» Problem description
The string "when" appears in some lines of the entries that follow; copy each such line.

» The data

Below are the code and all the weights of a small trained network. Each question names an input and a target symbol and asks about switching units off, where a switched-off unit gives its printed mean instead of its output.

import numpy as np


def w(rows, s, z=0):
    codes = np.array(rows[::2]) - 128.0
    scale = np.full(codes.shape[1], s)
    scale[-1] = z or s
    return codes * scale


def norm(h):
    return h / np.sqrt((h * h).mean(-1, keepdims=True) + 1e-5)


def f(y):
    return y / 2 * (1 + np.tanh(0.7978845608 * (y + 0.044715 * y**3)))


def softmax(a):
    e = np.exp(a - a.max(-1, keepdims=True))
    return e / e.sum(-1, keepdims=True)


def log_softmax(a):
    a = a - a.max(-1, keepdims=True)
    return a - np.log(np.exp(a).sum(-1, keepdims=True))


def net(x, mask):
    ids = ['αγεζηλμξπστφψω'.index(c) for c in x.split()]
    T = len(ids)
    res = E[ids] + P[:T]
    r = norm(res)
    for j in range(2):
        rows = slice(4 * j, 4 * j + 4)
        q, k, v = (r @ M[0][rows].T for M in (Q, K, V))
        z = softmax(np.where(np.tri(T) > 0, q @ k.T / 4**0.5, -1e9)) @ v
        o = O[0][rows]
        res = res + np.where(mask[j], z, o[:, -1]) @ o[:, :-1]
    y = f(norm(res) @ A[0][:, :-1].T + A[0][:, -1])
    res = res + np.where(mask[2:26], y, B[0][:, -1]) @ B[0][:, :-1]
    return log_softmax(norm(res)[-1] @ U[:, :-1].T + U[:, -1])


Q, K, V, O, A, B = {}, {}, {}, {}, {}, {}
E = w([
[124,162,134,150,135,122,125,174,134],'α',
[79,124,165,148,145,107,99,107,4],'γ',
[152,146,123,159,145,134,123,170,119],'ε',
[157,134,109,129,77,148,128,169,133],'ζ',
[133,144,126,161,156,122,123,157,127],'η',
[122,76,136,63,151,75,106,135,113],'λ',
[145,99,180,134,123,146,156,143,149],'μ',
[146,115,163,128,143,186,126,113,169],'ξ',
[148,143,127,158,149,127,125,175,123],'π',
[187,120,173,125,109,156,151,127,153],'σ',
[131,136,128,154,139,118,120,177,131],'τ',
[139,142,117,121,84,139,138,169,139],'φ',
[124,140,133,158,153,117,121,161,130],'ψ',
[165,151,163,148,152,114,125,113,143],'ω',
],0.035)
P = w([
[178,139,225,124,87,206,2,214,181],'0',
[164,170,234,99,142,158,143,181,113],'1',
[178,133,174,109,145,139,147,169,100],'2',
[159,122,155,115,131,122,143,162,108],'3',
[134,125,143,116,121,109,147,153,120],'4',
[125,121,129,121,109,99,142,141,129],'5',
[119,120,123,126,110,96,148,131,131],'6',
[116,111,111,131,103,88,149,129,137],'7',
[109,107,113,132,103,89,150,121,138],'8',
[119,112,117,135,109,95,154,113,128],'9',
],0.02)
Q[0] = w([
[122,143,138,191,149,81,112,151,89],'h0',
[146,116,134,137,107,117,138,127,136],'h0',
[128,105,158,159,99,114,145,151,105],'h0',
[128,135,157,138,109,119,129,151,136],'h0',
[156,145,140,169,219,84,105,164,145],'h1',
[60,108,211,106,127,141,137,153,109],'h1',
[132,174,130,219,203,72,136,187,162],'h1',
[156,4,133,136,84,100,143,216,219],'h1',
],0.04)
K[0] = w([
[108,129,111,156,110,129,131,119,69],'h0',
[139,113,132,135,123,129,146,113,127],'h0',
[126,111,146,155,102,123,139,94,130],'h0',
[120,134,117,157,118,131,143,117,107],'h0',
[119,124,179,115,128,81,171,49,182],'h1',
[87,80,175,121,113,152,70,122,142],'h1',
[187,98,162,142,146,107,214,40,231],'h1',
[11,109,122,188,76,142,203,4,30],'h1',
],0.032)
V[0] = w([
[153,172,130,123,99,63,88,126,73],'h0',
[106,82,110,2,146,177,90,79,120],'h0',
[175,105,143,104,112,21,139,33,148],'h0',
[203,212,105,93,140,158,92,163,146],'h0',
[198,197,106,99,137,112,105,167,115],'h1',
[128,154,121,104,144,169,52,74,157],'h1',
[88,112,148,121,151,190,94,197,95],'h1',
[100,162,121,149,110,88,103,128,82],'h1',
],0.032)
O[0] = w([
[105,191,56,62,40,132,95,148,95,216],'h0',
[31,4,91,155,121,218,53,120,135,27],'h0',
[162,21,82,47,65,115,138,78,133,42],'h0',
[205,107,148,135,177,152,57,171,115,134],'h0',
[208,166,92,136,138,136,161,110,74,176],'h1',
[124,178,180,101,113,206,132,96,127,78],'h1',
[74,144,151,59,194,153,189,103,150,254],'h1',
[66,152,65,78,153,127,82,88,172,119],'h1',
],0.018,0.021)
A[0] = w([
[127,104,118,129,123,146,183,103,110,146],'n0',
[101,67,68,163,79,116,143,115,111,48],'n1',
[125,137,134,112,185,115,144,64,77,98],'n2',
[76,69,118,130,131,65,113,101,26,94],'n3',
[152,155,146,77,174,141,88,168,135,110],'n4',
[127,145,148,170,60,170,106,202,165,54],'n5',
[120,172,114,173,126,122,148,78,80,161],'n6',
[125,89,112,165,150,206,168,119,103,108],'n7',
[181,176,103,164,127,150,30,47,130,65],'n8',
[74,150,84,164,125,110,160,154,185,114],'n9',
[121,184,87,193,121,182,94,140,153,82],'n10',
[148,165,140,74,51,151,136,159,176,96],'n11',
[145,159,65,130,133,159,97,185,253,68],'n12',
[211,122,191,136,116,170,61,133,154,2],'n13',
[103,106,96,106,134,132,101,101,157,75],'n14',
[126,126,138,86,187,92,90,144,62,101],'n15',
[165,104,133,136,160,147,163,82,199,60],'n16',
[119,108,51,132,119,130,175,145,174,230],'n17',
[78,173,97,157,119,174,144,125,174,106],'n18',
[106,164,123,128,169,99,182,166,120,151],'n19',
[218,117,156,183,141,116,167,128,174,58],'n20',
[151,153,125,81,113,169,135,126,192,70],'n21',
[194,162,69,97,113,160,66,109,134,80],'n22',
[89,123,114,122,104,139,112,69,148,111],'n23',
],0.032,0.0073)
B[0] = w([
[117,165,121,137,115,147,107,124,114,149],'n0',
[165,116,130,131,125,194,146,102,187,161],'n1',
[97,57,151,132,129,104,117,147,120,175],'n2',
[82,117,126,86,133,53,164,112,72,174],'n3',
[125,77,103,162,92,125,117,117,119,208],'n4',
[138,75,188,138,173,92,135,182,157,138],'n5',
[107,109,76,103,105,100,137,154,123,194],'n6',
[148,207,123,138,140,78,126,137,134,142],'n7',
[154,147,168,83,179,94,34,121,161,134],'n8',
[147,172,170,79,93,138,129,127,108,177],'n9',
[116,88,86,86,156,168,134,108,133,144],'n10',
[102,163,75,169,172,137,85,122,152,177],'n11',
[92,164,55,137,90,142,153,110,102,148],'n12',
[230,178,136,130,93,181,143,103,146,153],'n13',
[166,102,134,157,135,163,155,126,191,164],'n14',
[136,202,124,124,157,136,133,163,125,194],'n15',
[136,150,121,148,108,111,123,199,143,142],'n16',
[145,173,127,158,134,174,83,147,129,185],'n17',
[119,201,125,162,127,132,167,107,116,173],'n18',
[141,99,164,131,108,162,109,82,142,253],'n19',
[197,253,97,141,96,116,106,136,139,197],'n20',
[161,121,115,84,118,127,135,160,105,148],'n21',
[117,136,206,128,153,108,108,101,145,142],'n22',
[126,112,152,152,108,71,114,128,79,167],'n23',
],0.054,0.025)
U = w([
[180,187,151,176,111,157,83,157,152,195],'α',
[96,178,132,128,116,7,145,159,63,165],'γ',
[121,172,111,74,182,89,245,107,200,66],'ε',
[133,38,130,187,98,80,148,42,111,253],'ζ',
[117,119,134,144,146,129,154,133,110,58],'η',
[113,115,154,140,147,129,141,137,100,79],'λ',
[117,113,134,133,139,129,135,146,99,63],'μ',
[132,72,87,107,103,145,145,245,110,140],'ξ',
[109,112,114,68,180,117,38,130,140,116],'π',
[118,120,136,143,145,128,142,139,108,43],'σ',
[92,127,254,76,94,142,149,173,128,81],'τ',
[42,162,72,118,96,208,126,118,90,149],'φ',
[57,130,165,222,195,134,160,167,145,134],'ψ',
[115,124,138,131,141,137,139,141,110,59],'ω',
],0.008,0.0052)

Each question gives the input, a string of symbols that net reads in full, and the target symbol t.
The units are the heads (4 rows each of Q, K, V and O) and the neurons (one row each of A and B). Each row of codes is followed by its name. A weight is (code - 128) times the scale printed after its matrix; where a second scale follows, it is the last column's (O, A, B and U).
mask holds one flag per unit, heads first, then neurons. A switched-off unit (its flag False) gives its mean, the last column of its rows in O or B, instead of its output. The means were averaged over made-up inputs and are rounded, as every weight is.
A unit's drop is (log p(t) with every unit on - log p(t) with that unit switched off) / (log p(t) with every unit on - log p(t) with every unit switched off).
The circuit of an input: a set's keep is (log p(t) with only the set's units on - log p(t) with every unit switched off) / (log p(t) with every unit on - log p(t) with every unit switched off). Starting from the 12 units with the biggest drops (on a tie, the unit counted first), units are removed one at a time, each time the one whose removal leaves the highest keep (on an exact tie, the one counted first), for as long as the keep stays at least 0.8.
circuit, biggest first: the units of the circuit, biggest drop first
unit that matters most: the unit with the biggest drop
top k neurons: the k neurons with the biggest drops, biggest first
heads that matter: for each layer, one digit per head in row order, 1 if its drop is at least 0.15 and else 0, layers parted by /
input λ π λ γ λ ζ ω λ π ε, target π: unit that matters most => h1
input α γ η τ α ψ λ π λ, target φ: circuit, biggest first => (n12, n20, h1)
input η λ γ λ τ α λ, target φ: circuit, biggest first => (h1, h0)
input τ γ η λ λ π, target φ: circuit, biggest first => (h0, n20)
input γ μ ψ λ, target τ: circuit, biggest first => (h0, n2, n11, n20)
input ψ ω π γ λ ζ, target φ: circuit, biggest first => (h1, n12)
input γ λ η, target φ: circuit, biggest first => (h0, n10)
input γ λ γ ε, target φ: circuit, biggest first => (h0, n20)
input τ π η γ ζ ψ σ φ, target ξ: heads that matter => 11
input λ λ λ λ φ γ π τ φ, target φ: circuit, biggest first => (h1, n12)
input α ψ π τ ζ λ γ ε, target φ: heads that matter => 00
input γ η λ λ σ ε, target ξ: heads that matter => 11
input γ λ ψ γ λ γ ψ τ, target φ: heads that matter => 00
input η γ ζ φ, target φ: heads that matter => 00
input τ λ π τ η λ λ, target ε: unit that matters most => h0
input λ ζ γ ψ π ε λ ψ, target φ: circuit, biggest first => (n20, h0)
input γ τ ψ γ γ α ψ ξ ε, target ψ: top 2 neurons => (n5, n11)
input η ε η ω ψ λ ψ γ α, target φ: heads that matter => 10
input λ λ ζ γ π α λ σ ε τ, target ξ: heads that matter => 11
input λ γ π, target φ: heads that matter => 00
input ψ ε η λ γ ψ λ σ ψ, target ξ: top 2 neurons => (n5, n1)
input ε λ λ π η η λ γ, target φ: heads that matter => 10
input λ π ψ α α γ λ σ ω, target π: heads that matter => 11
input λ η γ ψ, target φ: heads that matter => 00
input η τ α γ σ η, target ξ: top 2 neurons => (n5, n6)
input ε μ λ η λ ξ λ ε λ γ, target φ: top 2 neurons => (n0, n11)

---

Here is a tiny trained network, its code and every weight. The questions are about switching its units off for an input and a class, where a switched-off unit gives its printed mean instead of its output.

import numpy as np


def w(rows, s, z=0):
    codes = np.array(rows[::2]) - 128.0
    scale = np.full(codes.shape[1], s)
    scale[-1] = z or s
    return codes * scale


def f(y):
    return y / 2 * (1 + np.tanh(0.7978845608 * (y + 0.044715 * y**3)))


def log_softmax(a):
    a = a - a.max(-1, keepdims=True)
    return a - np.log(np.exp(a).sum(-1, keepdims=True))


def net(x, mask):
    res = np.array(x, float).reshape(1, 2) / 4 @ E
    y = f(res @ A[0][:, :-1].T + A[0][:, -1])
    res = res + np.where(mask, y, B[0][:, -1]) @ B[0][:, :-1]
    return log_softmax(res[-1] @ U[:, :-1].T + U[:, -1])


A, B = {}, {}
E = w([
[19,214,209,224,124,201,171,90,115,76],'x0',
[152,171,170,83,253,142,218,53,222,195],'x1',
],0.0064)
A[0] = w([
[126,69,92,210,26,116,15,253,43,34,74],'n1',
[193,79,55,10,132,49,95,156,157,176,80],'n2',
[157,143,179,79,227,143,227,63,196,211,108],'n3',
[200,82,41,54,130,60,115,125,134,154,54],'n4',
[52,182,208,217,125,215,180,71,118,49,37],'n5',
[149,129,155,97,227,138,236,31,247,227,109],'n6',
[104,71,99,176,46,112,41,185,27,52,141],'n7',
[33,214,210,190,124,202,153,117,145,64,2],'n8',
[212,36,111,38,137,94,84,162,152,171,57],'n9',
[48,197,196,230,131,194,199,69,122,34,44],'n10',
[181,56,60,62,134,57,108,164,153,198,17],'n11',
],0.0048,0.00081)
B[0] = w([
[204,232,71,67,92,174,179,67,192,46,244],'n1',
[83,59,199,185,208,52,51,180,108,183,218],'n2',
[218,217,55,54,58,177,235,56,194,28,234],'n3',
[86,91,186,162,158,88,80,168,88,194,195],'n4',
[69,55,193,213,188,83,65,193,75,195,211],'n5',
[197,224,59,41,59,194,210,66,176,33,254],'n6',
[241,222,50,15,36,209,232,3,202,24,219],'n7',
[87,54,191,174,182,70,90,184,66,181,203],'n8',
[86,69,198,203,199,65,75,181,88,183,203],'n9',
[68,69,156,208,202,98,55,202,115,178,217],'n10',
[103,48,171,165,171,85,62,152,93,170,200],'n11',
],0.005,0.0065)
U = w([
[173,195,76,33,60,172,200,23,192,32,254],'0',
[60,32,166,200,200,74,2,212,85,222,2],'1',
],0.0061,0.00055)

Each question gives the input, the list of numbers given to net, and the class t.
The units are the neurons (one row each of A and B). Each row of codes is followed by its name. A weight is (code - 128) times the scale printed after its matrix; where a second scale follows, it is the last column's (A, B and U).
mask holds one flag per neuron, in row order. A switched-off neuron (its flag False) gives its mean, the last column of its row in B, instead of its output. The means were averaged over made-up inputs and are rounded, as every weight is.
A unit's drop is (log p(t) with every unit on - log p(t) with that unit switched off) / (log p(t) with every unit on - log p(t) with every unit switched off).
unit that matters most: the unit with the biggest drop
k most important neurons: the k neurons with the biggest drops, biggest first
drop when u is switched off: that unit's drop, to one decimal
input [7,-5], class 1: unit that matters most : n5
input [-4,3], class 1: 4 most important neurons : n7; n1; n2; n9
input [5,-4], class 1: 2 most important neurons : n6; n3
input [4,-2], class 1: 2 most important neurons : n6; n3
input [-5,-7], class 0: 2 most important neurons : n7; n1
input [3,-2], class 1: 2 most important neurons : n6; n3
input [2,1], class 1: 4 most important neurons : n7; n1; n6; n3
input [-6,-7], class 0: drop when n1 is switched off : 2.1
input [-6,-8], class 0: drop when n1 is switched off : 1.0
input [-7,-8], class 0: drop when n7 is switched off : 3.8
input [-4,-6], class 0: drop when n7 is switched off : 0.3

» Answer to the problem
drop when u is switched off: that unit's drop, to one decimal
input [-6,-7], class 0: drop when n1 is switched off : 2.1
input [-6,-8], class 0: drop when n1 is switched off : 1.0
input [-7,-8], class 0: drop when n7 is switched off : 3.8
input [-4,-6], class 0: drop when n7 is switched off : 0.3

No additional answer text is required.